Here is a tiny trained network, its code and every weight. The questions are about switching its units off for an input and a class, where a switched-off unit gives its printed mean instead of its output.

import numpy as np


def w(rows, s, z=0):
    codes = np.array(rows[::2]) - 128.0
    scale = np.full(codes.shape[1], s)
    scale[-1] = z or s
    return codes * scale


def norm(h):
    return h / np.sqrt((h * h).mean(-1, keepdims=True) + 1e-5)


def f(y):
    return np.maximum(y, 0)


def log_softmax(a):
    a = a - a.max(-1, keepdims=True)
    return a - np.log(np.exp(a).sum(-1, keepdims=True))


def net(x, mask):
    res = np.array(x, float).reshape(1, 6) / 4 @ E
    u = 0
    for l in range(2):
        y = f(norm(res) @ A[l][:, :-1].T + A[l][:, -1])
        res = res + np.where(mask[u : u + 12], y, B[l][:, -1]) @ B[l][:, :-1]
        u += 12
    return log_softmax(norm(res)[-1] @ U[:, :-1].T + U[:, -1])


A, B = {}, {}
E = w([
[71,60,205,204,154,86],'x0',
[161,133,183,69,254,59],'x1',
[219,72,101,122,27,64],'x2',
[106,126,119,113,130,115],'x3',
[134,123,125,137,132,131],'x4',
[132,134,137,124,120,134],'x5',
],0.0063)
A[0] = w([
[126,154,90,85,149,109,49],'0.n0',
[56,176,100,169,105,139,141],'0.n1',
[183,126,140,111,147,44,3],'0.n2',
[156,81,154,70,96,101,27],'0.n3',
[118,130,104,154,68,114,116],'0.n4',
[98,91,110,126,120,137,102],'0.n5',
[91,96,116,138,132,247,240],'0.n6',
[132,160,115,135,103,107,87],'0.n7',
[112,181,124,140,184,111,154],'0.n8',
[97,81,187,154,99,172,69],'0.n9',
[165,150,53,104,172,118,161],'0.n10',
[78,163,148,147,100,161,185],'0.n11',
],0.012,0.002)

▶ [WORK REQUIRED] An exact copy of all the entries is the required answer.

▶ [TASK SOLUTION]
Here is a tiny trained network, its code and every weight. The questions are about switching its units off for an input and a class, where a switched-off unit gives its printed mean instead of its output.

import numpy as np


def w(rows, s, z=0):
    codes = np.array(rows[::2]) - 128.0
    scale = np.full(codes.shape[1], s)
    scale[-1] = z or s
    return codes * scale


def norm(h):
    return h / np.sqrt((h * h).mean(-1, keepdims=True) + 1e-5)


def f(y):
    return np.maximum(y, 0)


def log_softmax(a):
    a = a - a.max(-1, keepdims=True)
    return a - np.log(np.exp(a).sum(-1, keepdims=True))


def net(x, mask):
    res = np.array(x, float).reshape(1, 6) / 4 @ E
    u = 0
    for l in range(2):
        y = f(norm(res) @ A[l][:, :-1].T + A[l][:, -1])
        res = res + np.where(mask[u : u + 12], y, B[l][:, -1]) @ B[l][:, :-1]
        u += 12
    return log_softmax(norm(res)[-1] @ U[:, :-1].T + U[:, -1])


A, B = {}, {}
E = w([
[71,60,205,204,154,86],'x0',
[161,133,183,69,254,59],'x1',
[219,72,101,122,27,64],'x2',
[106,126,119,113,130,115],'x3',
[134,123,125,137,132,131],'x4',
[132,134,137,124,120,134],'x5',
],0.0063)
A[0] = w([
[126,154,90,85,149,109,49],'0.n0',
[56,176,100,169,105,139,141],'0.n1',
[183,126,140,111,147,44,3],'0.n2',
[156,81,154,70,96,101,27],'0.n3',
[118,130,104,154,68,114,116],'0.n4',
[98,91,110,126,120,137,102],'0.n5',
[91,96,116,138,132,247,240],'0.n6',
[132,160,115,135,103,107,87],'0.n7',
[112,181,124,140,184,111,154],'0.n8',
[97,81,187,154,99,172,69],'0.n9',
[165,150,53,104,172,118,161],'0.n10',
[78,163,148,147,100,161,185],'0.n11',
],0.012,0.002)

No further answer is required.